= EXERCISE OBJECTIVE =
Every line of the entries below from the one containing "unit that matters most: the" to the one containing "input [-8,4,5,8,-7,-6,-8,6], class", both ends included, must be written out exactly. No other line belongs in the answer.

= MATERIAL FOR THIS TASK =

Below is a small trained network, with its code and all its weights. Each question gives an input and a class and asks what happens when units are switched off, that is, made to give their printed mean instead of their output.

import numpy as np


def w(rows, s, z=0):
    codes = np.array(rows[::2]) - 128.0
    scale = np.full(codes.shape[1], s)
    scale[-1] = z or s
    return codes * scale


def f(y):
    return y / 2 * (1 + np.tanh(0.7978845608 * (y + 0.044715 * y**3)))


def log_softmax(a):
    a = a - a.max(-1, keepdims=True)
    return a - np.log(np.exp(a).sum(-1, keepdims=True))


def net(x, mask):
    res = np.array(x, float).reshape(1, 8) / 4 @ E
    y = f(res @ A[0][:, :-1].T + A[0][:, -1])
    res = res + np.where(mask, y, B[0][:, -1]) @ B[0][:, :-1]
    return log_softmax(res[-1] @ U[:, :-1].T + U[:, -1])


A, B = {}, {}
E = w([
[129,126,127],'x0',
[123,13,78],'x1',
[140,185,6],'x2',
[128,127,129],'x3',
[126,128,127],'x4',
[2,143,124],'x5',
[126,127,128],'x6',
[127,131,130],'x7',
],0.0071)
A[0] = w([
[138,110,178,79],'n0',
[132,164,69,70],'n1',
[89,155,137,198],'n2',
[3,132,137,72],'n3',
[149,164,48,100],'n4',
[137,209,171,107],'n5',
[146,127,100,254],'n6',
[133,204,124,93],'n7',
[133,118,190,54],'n8',
[135,182,148,54],'n9',
[147,147,69,123],'n10',
[116,123,158,49],'n11',
[121,35,58,66],'n12',
[198,113,136,115],'n13',
[215,121,145,55],'n14',
[114,57,91,110],'n15',
[137,107,201,89],'n16',
[112,50,91,243],'n17',
[128,95,195,144],'n18',
[128,93,191,155],'n19',
[37,127,108,98],'n20',
[42,125,181,89],'n21',
],0.012,0.007)
B[0] = w([
[103,99,99,134],'n0',
[86,79,103,143],'n1',
[183,156,149,185],'n2',
[171,108,104,187],'n3',
[79,97,130,173],'n4',
[136,85,181,163],'n5',
[93,182,135,229],'n6',
[95,70,157,147],'n7',
[91,68,118,133],'n8',
[144,4,143,124],'n9',
[80,120,111,161],'n10',
[107,22,91,114],'n11',
[126,67,174,178],'n12',
[161,136,104,159],'n13',
[189,97,81,149],'n14',
[139,104,171,167],'n15',
[81,111,104,155],'n16',
[132,166,160,254],'n17',
[87,151,95,180],'n18',
[87,158,90,183],'n19',
[186,114,96,171],'n20',
[137,122,101,173],'n21',
],0.014,0.0075)
U = w([
[9,64,38,2],'0',
[143,51,248,28],'1',
[246,88,5,60],'2',
[121,173,149,253],'3',
[128,178,157,206],'4',
[119,178,145,176],'5',
[121,175,140,178],'6',
],0.013,0.0043)

Each question gives the input, the list of numbers given to net, and the class t.
The units are the neurons (one row each of A and B). Each row of codes is followed by its name. A weight is (code - 128) times the scale printed after its matrix; where a second scale follows, it is the last column's (A, B and U).
mask holds one flag per neuron, in row order. A switched-off neuron (its flag False) gives its mean, the last column of its row in B, instead of its output. The means were averaged over made-up inputs and are rounded, as every weight is.
A unit's drop is (log p(t) with every unit on - log p(t) with that unit switched off) / (log p(t) with every unit on - log p(t) with every unit switched off).
The circuit of an input: a set's keep is (log p(t) with only the set's units on - log p(t) with every unit switched off) / (log p(t) with every unit on - log p(t) with every unit switched off). Starting from the 12 units with the biggest drops (on a tie, the unit counted first), units are removed one at a time, each time the one whose removal leaves the highest keep (on an exact tie, the one counted first), for as long as the keep stays at least 0.8.
circuit, biggest first: the units of the circuit, biggest drop first
unit that matters most: the unit with the biggest drop
k most important neurons: the k neurons with the biggest drops, biggest first
drop of u: that unit's drop, to one decimal
input [8,5,5,8,7,-3,-1,5], class 4: circuit, biggest first	(n17, n6)
input [2,0,5,-3,-2,6,-1,-5], class 2: circuit, biggest first	(n20, n3)
input [4,-1,7,7,3,1,8,-6], class 0: circuit, biggest first	(n4, n1)
input [-8,4,5,8,-7,-6,-8,6], class 4: unit that matters most	n6
input [-7,-4,-6,8,1,8,8,-3], class 2: circuit, biggest first	(n3, n20, n21)
input [2,-2,-3,0,5,8,5,4], class 2: 2 most important neurons	(n3, n20)
input [-2,8,-3,-8,6,8,2,-1], class 1: circuit, biggest first	(n12, n15)
input [-4,2,-5,8,4,8,-5,-3], class 2: circuit, biggest first	(n3, n20)
input [-7,-2,-6,-6,5,7,6,-7], class 2: circuit, biggest first	(n3, n20, n21)
input [-3,-7,8,2,-8,7,-7,8], class 0: 4 most important neurons	(n1, n7, n4, n17)
input [1,5,4,-5,6,-3,7,3], class 5: circuit, biggest first	(n6, n17)
input [-6,-3,-1,-2,2,-7,0,6], class 2: 3 most important neurons	(n14, n17, n13)
input [5,-7,-3,6,5,-5,-5,7], class 1: 2 most important neurons	(n5, n9)
input [4,7,1,2,-4,2,8,1], class 1: most important neuron	(n12)
input [-1,-5,4,5,4,0,-8,-5], class 1: 2 most important neurons	(n7, n5)
input [-4,-5,0,5,1,8,8,4], class 2: 2 most important neurons	(n3, n20)
input [-5,8,-1,8,8,2,6,-8], class 1: 2 most important neurons	(n12, n15)
input [-2,-7,-4,-5,0,5,3,2], class 1: 4 most important neurons	(n5, n9, n6, n7)
input [7,-7,2,-5,4,-8,0,0], class 2: 3 most important neurons	(n14, n13, n17)
input [3,5,1,4,5,-2,4,5], class 1: circuit, biggest first	(n12)
input [6,8,0,7,-5,-5,-6,1], class 1: 2 most important neurons	(n12, n15)
input [3,-8,-4,-1,-4,0,-7,6], class 1: 2 most important neurons	(n5, n9)
input [-2,-2,-6,-4,0,2,7,3], class 0: drop of n21	0.1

= SOLUTION TO THIS PROBLEM =
unit that matters most: the unit with the biggest drop
k most important neurons: the k neurons with the biggest drops, biggest first
drop of u: that unit's drop, to one decimal
input [8,5,5,8,7,-3,-1,5], class 4: circuit, biggest first	(n17, n6)
input [2,0,5,-3,-2,6,-1,-5], class 2: circuit, biggest first	(n20, n3)
input [4,-1,7,7,3,1,8,-6], class 0: circuit, biggest first	(n4, n1)
input [-8,4,5,8,-7,-6,-8,6], class 4: unit that matters most	n6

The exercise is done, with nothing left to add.